* _WHAT THIS TASK INVOLVES_
Could you transcribe the records below exactly, leaving out every picture?

** GIVEN RECORDS follows **

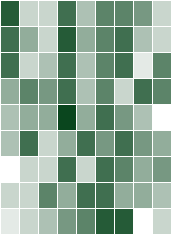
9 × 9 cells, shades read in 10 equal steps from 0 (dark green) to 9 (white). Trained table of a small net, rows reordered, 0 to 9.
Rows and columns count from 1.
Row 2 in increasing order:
1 2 2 3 5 5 6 7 7
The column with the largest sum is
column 3
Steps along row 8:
same down up down same up same up
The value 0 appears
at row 5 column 4
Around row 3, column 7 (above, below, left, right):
2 7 3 8

** End of GIVEN RECORDS **

* _ANSWER TO THE EXERCISE_
9 × 9 cells, shades read in 10 equal steps from 0 (dark green) to 9 (white). Trained table of a small net, rows reordered, 0 to 9.
Rows and columns count from 1.
Row 2 in increasing order:
1 2 2 3 5 5 6 7 7
The column with the largest sum is
column 3
Steps along row 8:
same down up down same up same up
The value 0 appears
at row 5 column 4
Around row 3, column 7 (above, below, left, right):
2 7 3 8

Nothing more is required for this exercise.